Exercise prompt » Please copy every line below that contains the string "rows".

[Data items]
———
Each row was made from one path, in order. Every step used is in the known rows, and no mark comes twice. Write each row's path.
Known rows:
vobavek > vunin > zapo > zabi > pobi > favo: [ -3.8   1.1  -5.6   5.8   5.7  -1.8   0.4  -1.7   0.7  -9.6   7.8  -0.5
   0.9  10.8 -11.9   8.6   5.2  -2.3   4.9  -4.0  -0.4  -3.7  -0.2 -19.2
  -3.7 -12.0   2.7   5.2  -9.2   1.6  -2.1   1.9   9.1  -2.2  10.1   0.9
 -15.4 -20.0   1.2   4.9  14.0  -7.6   3.8  -2.4   0.6]
zapo > favo > bodop > vobavek > pobi: [-12.8   4.1 -15.3  -3.9   3.0  -3.0   3.0   9.8   5.8  10.5  16.5 -13.9
   4.1  19.8   3.1   7.2   4.9  -6.5  10.8   2.8   3.5   5.4  -4.0 -43.4
   1.8  -3.5  -6.7  11.0  -7.9   2.4   7.0   3.9 -11.1  -0.8   6.3   2.5
 -14.1   2.6   7.1  -7.7   7.9 -14.1   3.5   4.1  10.9]
zapo > zabi > favo > pobi: [-12.2 -12.9  -6.8   4.5  -2.4   0.2  -1.1   5.9   5.2   1.0   1.2  -4.8
   2.8  13.3   9.7   3.9   8.1  -2.8   8.7  19.7   2.0   2.9  17.0 -37.4
   0.2 -10.2   2.4   8.2 -29.3  -4.9  -4.6  -5.5   3.3  -0.6  19.0  13.5
  -8.3 -21.0   5.1   8.8  -6.4  -9.0  10.9   0.1   5.8]
vunin > pobi > zapo > zabi > vobavek: [  8.2   0.5  -1.1   5.8 -11.5   1.2   4.2  -2.9   3.4  -4.3  13.0   4.6
   0.1  -0.4   3.7   9.3  -1.3  -3.9   6.9  10.7 -11.9   6.1   8.6   6.8
  -1.2  -8.4   3.7   4.1 -10.1 -13.6 -13.1   9.7  -9.5  -0.3 -10.4   7.4
  -8.0   2.6   4.4   4.3  -6.9  -3.6   4.9  -8.3  -8.3]
bodop > pobi > favo > zapo > zabi > vobavek > vunin > dile: [ -8.3  -3.6 -15.3  -7.9  -6.5   7.2   0.7   3.0  10.0  -3.5  18.6  -0.5
   0.8  13.3  -3.5   2.2   1.7  -7.1   9.9  19.3   3.9  -8.1  11.0 -33.0
  -7.6  -4.5  -6.8   8.8 -24.6  12.0   5.0   7.8   7.1  -4.6  19.3   4.3
 -18.8  -4.4  21.9   6.0  -2.3  -9.3   9.8   6.7   3.9]
vunin > zapo > pobi > favo > bodop: [-14.3  10.7 -11.8  10.8  -0.5  -5.1  -1.9  -5.4   7.8  -6.1   5.5  -4.7
 -10.7  11.7   4.8  23.0   7.2  -4.9   3.8 -14.5  -5.7  -5.8   5.9 -15.6
   1.9  -8.7   4.3   3.2 -12.7  -0.5   1.8   8.7 -25.5  -0.3   4.1   4.5
 -13.1  -2.5 -12.6   0.7  12.4 -10.4   4.0  -0.4   3.5]
favo > pobi > zapo > zabi > vobavek > dile: [  6.8  -4.4 -14.1  -0.4  -1.0   3.1  -3.6  -0.2   4.1  -8.9   3.0  -0.5
  -4.4   1.1 -13.8  -5.2   5.4  -1.3   2.9  18.3   0.0  -4.6  17.2 -20.9
  -2.6  -6.0  -2.6   4.0 -21.2  -5.3  -9.8   9.3   1.9  -2.1  18.4   2.5
 -15.2   0.9  16.1   6.6  -1.6  -2.0   2.2  -5.1  -4.5]
zabi > pobi > favo > bodop > vobavek > vunin: [-18.3  -5.0 -18.2  -2.3   3.3 -10.2   1.1   5.7   3.7   8.4   3.0 -19.3
  -2.9  15.8 -11.1   6.1   8.4  -3.7   4.3   5.5  14.1  -4.5   5.3 -60.9
   1.0  -2.0 -11.0  11.1 -11.8   1.6  13.1   0.3   4.5  -5.8  17.1   1.1
 -20.3   6.1   6.3  -9.6  16.3  -5.6  -9.1   2.7   9.4]
zabi > vobavek > pobi > zapo: [  9.2   3.4  -2.9   2.2 -17.4  -1.6   5.2  -1.0  -2.7   7.2   7.2  -4.6
   1.5   4.0  -0.3  20.0   3.8   0.0  -0.6   7.8   0.0   5.9   7.5 -11.2
   2.7   6.0   2.5   0.4   0.6 -14.8 -12.6   2.6  -2.7  -3.8  12.5   2.2
  -1.8  13.8   3.4  -3.4   5.5   3.8   6.0  -5.3  -1.3]
pobi > zapo > zabi > vobavek > dile > favo > bodop: [  8.5   1.5 -11.3   1.9  -3.6  -2.0   4.1  -1.5   1.8 -19.4   5.1   5.0
   4.8  -3.0  -8.7   7.6  -5.9   0.5   2.3  18.5 -10.0  -0.7  15.3  -0.7
  -2.3 -10.9   0.3  -0.5 -13.1  -3.0 -16.0  10.0  -3.0  -0.2   8.8  -0.6
 -10.1   1.6   2.8   5.2  -8.3  -1.1  13.5  -7.9  -0.9]
vunin > bodop > pobi > favo > zapo: [ -9.0  -0.4  -9.6  -7.9 -12.4   0.6  -0.2  -4.7   9.7   9.3  27.6  -5.2
  -5.0  21.1  11.2  -5.3  13.3  -8.0   2.6   5.8   4.1  -5.0   8.1   1.2
   0.6   2.9  -6.8  13.9 -13.4  -0.3   7.2   6.5  -8.1  -0.2 -10.4  10.9
  -7.0  15.6   2.6 -12.6   9.3  -4.2  -2.4   2.7  -1.7]
favo > bodop > vobavek > vunin > dile: [-12.7  10.3 -13.3  -9.2  15.7   2.0   4.4   9.6  -0.6   1.8   1.5 -10.3
   4.5  -2.4 -18.9   3.1   0.5   1.9   7.5  -2.6  12.8  -7.2 -10.1 -36.6
  -5.2  -4.1 -14.2   2.3   7.5  18.0  10.2   3.0   7.5  -0.5  10.5 -11.1
 -13.5  -8.9  10.3  -7.8  13.6  -0.3  -3.0   6.3   7.3]
vunin > vobavek > pobi > favo > bodop: [-11.5  -0.6  -8.9  -9.5 -13.6  -2.4   4.8   5.7   4.5  16.7  16.6 -14.1
  -0.4  11.8   7.5   9.9   4.5  -6.6   5.2  17.6   4.5   0.1   4.9 -46.1
   0.1  -2.6  -7.7   4.8 -14.7   3.4   9.4   1.7   4.2  -5.2   7.0   5.2
  -1.4  14.6   7.4 -15.2  12.1   1.9  -8.0   3.0   0.6]
pobi > favo > bodop > zapo > zabi > vobavek: [ -7.5  -1.7 -20.4  10.7 -11.4  -4.8   2.7  -2.5   8.3  -2.4  10.0  -6.3
   1.7  14.8   0.9  15.9   7.7  -6.0   1.5  18.1   1.8   2.7  11.4 -28.0
   2.0   1.0  -1.1   5.9 -24.2   1.2  -0.8   7.2  -5.2  -3.6  13.0   2.9
 -17.8  -0.7   9.0   5.1   1.4  -5.3   5.9  -2.7   7.7]
pobi > favo > bodop > zapo > zabi: [-10.3  -3.0 -20.5   4.5  -9.1  -1.3  -0.4  -3.2   8.3  -5.1  12.2  -5.8
   1.9  14.4   1.3   5.9  10.0  -6.9   3.5  16.4   0.5  -4.1   9.3 -25.1
   2.6  -2.9  -4.9   4.5 -26.2   3.7   3.7   7.2  -5.7  -2.7   6.9   2.7
 -17.8   2.9   7.4   1.2   1.8  -7.8  -1.0  -1.3   8.6]
pobi > zapo > favo > bodop: [  1.6   4.2 -17.5  -9.2  -1.2   1.1  -0.4  -1.1   4.9 -15.0  13.6   0.0
   5.3   8.2  -1.6  -8.8  -4.5  -4.3   8.8   8.6  -8.5  -9.0   1.9  -5.9
   2.1  -9.9  -7.8  -0.5 -12.1   3.1   0.6  16.3 -14.3  -0.1  -3.1  -2.9
 -16.7  18.2   2.9 -11.1  -1.8 -10.1  -1.7  -3.4   6.3]
dile > zabi > vobavek > pobi: [  2.1   6.7   4.2   7.0 -19.6  -2.6   7.5   4.4   1.3  12.5   0.4  -1.4
   4.8   2.0  11.1  32.0  -0.4  -1.3  -5.6   6.8  -7.4  13.2  17.0 -10.8
   1.2  -6.0   5.9  -2.2  -0.3  -8.9 -21.6  -6.0   4.3  -5.1  14.4   8.0
   9.2   7.3  -4.4   3.6  -1.8   4.2  14.7  -2.6  -2.3]
zabi > zapo > pobi > favo > bodop > vobavek > dile > vunin: [-12.6  -4.2 -14.1  -7.6  14.9  -5.7  -5.9   5.5   4.2  -9.5   1.9  -5.3
  -1.3   9.9 -12.2 -16.8   0.9  -8.4   8.6   8.6   6.5 -14.8  19.8 -28.4
  -5.4  -3.2 -14.2   7.9 -16.3  11.0  23.1   7.6 -12.1  -1.4  14.2   1.7
 -23.1  11.3  -6.5  -3.7  13.0 -12.6  -6.6   6.4   1.0]
favo > pobi > zapo > zabi: [  0.4  -5.6 -14.8  -7.2  -2.0  10.3  -5.3   1.7   4.2  -5.6   8.3  -2.5
  -3.8   6.8  -4.0 -13.0  10.7  -5.0   7.3  15.7  -0.5 -10.8  12.3 -25.6
   0.7 -10.4  -6.3   3.5 -25.6  -3.8  -2.1   8.2  -3.0  -2.2   8.1   3.7
 -14.0   4.5  11.9  -3.0  -0.4  -7.3  -7.6  -2.2   0.3]
vunin > dile > zabi > pobi > zapo > favo: [-10.2  -1.8   2.0  -9.2  -4.4   7.4  -2.9   1.2   2.9 -15.4  -6.7   4.9
  -1.5  -0.6   7.3  13.0  -5.2  -1.9   9.8   9.1 -14.0  -8.2   3.0 -16.0
   0.4 -25.9  -0.9 -10.3 -19.2   5.7 -13.9   0.8  10.9  -5.4  18.9   3.5
  -2.0   0.2  -3.5   3.4  -7.2   0.6   8.7   2.0   0.4]
vunin > dile > zapo > zabi > pobi: [-17.4  -2.9   5.7  -4.7   9.0  10.1  -4.7   5.9  -4.3 -12.4  -7.6   5.3
  -4.3   2.3   5.6  18.2  12.6  -1.0   9.2   3.5  -2.6 -12.0  -3.6 -23.7
   0.5 -17.5   0.1  -5.5 -16.3   5.3  -2.1  -9.0   8.3  -2.8  19.4   5.0
  -2.8 -29.0 -14.9  13.4   6.5  -5.5  -0.7   8.4   0.2]
pobi > zapo > favo > bodop > vobavek > dile > vunin: [  3.4   1.8 -16.0  -9.3  10.5   0.9  -2.5   0.9   2.1 -17.7  10.7  -0.4
   5.1   5.2 -16.6 -13.5  -8.4  -3.6  10.6   9.5   1.7  -7.9   1.8  -8.7
  -2.2  -5.2 -11.3   2.6 -12.0   9.8   6.2  17.8  -6.3  -1.0   2.3  -6.1
 -20.8   7.5  12.1  -8.1   7.8  -7.6   1.0  -1.3   0.7]
zabi > vobavek > dile > zapo: [  7.7   6.4   1.3  13.4   3.4 -11.8   2.0  -0.3  -3.9  -8.1  -8.7   5.4
   0.4  -7.7 -11.5  22.4  -2.5   6.3  -8.4   1.2   1.9   6.0  10.0   8.9
  -4.3   5.6   6.6   0.3   8.5  -4.1 -12.1  -2.8   2.0   0.0  18.0   0.3
  -1.9 -10.9  -8.6  19.0   4.6   4.7  13.9  -2.1  -7.7]
bodop > favo > pobi > zapo: [  5.2  -6.1 -20.7  -4.8  -9.8   4.2  -7.3  -5.5   8.3  -5.4  12.4  -6.8
  -5.6  10.2  -3.4  -9.2   8.4  -4.9   1.6  14.8   1.6 -14.0  11.9 -23.9
   1.4  -0.8  -6.4   5.0 -27.7  -4.7  11.7   8.1 -10.9  -4.5   0.5   2.0
 -18.8   9.3   9.2   3.3  -2.3  -8.0  -6.4  -1.6   0.1]
bodop > favo > pobi > zapo > zabi > vobavek > dile > vunin: [ 11.9  -9.3 -17.0   2.2  -1.8   2.0  -5.2  -4.1   7.6  -9.0   8.7  -1.7
  -4.5  10.8 -15.3  -3.4   3.4  -4.9   1.3  22.1   3.8  -5.8  17.7 -29.5
  -2.8   2.5  -2.6   7.1 -33.9  -0.7   8.7  12.7  -2.6  -6.0  12.5   1.9
 -23.3 -10.7  19.6  14.0   3.3  -6.5   4.0  -3.5  -8.0]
———
Solution to this problem »
Each row was made from one path, in order. Every step used is in the known rows, and no mark comes twice. Write each row's path.
Known rows:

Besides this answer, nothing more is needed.